Each line from the one containing "0.58] 7 1 14 5 0" to the final line of the listing below must be transcribed exactly; all others are left out.

======== DATA FOR THE TASK

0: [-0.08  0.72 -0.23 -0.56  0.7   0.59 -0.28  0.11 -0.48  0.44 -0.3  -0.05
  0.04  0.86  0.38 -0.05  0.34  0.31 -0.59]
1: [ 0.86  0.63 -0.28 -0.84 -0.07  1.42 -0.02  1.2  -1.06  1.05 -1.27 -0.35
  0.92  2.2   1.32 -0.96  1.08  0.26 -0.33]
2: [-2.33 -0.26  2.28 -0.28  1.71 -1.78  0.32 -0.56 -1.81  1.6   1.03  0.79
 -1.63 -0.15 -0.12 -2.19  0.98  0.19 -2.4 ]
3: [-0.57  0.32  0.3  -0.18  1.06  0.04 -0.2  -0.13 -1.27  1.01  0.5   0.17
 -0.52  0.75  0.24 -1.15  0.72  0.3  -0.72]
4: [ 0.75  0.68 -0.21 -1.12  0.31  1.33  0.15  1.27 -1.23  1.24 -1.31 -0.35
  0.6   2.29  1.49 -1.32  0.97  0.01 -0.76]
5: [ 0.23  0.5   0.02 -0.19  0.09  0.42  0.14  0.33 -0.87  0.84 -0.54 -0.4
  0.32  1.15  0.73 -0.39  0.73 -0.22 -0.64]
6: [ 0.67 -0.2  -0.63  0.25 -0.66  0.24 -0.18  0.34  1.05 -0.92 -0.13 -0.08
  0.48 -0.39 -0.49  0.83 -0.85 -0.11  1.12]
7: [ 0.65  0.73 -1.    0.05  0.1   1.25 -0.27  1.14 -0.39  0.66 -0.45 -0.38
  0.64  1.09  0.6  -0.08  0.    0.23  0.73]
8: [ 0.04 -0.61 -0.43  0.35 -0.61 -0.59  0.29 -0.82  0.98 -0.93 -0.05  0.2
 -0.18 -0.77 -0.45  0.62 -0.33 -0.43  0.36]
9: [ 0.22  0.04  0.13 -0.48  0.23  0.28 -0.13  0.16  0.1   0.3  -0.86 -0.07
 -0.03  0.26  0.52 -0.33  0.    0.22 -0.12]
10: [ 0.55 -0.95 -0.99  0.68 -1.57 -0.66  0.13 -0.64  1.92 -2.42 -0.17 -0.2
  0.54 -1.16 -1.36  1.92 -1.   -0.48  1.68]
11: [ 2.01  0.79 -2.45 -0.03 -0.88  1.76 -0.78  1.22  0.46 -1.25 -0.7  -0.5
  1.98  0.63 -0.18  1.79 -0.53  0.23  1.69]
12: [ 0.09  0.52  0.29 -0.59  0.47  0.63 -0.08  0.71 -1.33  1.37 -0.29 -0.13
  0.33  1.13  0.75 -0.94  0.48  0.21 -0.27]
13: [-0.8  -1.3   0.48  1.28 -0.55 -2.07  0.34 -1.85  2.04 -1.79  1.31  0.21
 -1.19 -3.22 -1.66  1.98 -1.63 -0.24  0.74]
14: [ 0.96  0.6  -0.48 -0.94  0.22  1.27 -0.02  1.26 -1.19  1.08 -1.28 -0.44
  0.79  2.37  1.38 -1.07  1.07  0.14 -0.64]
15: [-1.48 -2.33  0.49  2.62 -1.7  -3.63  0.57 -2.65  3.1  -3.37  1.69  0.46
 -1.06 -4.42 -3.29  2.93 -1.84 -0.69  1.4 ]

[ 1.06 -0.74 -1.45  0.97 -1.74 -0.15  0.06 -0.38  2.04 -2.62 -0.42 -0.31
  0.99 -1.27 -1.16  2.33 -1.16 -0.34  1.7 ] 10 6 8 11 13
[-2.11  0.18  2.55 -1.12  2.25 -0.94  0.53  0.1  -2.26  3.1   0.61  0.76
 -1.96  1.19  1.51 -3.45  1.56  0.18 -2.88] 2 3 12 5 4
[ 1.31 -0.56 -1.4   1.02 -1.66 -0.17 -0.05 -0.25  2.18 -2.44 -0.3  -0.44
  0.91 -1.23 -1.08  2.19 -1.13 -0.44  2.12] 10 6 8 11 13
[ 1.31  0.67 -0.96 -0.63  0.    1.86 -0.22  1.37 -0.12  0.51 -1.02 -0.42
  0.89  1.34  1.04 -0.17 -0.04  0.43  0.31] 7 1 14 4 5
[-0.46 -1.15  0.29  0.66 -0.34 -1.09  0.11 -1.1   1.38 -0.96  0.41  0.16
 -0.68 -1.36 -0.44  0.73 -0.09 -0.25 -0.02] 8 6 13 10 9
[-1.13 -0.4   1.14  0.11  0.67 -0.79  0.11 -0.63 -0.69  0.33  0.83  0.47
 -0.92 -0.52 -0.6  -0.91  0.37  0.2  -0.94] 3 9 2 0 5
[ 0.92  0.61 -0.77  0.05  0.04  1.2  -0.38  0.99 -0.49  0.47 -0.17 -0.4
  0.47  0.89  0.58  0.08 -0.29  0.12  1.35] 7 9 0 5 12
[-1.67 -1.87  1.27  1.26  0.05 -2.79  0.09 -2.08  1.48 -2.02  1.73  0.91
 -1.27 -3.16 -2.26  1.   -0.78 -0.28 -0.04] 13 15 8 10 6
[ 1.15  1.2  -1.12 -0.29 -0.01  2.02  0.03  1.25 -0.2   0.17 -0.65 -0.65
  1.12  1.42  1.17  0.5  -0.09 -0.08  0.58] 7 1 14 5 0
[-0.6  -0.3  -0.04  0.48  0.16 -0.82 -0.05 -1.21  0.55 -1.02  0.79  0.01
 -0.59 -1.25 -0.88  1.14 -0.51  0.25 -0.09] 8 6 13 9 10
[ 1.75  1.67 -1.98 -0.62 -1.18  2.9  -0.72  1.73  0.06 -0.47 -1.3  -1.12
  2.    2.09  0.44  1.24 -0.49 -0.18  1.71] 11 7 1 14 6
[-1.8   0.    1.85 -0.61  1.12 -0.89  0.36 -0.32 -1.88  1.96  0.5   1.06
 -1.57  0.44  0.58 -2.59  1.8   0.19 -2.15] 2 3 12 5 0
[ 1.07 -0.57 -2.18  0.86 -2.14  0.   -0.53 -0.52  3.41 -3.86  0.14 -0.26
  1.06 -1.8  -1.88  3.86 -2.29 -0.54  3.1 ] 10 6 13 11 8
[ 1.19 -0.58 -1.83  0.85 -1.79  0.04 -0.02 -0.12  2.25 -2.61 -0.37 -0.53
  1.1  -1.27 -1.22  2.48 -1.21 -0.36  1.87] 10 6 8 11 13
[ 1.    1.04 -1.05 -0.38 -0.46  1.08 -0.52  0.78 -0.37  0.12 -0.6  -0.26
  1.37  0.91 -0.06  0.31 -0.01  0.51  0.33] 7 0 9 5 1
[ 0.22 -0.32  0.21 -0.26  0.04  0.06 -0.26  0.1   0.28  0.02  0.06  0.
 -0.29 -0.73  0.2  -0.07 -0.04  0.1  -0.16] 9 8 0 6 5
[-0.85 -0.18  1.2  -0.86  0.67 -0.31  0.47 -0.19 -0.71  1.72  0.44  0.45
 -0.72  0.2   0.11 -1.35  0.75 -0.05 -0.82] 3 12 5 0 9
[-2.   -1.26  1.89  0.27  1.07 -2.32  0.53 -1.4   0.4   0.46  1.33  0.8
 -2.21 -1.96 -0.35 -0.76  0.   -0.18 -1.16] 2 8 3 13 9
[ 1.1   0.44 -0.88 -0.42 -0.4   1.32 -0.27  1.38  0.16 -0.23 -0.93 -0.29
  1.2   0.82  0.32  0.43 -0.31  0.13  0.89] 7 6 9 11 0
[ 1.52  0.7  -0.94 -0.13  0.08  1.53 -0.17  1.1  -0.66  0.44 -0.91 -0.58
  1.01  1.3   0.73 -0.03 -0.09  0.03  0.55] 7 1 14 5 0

================

YOUR SOLUTION:
  1.12  1.42  1.17  0.5  -0.09 -0.08  0.58] 7 1 14 5 0
[-0.6  -0.3  -0.04  0.48  0.16 -0.82 -0.05 -1.21  0.55 -1.02  0.79  0.01
 -0.59 -1.25 -0.88  1.14 -0.51  0.25 -0.09] 8 6 13 9 10
[ 1.75  1.67 -1.98 -0.62 -1.18  2.9  -0.72  1.73  0.06 -0.47 -1.3  -1.12
  2.    2.09  0.44  1.24 -0.49 -0.18  1.71] 11 7 1 14 6
[-1.8   0.    1.85 -0.61  1.12 -0.89  0.36 -0.32 -1.88  1.96  0.5   1.06
 -1.57  0.44  0.58 -2.59  1.8   0.19 -2.15] 2 3 12 5 0
[ 1.07 -0.57 -2.18  0.86 -2.14  0.   -0.53 -0.52  3.41 -3.86  0.14 -0.26
  1.06 -1.8  -1.88  3.86 -2.29 -0.54  3.1 ] 10 6 13 11 8
[ 1.19 -0.58 -1.83  0.85 -1.79  0.04 -0.02 -0.12  2.25 -2.61 -0.37 -0.53
  1.1  -1.27 -1.22  2.48 -1.21 -0.36  1.87] 10 6 8 11 13
[ 1.    1.04 -1.05 -0.38 -0.46  1.08 -0.52  0.78 -0.37  0.12 -0.6  -0.26
  1.37  0.91 -0.06  0.31 -0.01  0.51  0.33] 7 0 9 5 1
[ 0.22 -0.32  0.21 -0.26  0.04  0.06 -0.26  0.1   0.28  0.02  0.06  0.
 -0.29 -0.73  0.2  -0.07 -0.04  0.1  -0.16] 9 8 0 6 5
[-0.85 -0.18  1.2  -0.86  0.67 -0.31  0.47 -0.19 -0.71  1.72  0.44  0.45
 -0.72  0.2   0.11 -1.35  0.75 -0.05 -0.82] 3 12 5 0 9
[-2.   -1.26  1.89  0.27  1.07 -2.32  0.53 -1.4   0.4   0.46  1.33  0.8
 -2.21 -1.96 -0.35 -0.76  0.   -0.18 -1.16] 2 8 3 13 9
[ 1.1   0.44 -0.88 -0.42 -0.4   1.32 -0.27  1.38  0.16 -0.23 -0.93 -0.29
  1.2   0.82  0.32  0.43 -0.31  0.13  0.89] 7 6 9 11 0
[ 1.52  0.7  -0.94 -0.13  0.08  1.53 -0.17  1.1  -0.66  0.44 -0.91 -0.58
  1.01  1.3   0.73 -0.03 -0.09  0.03  0.55] 7 1 14 5 0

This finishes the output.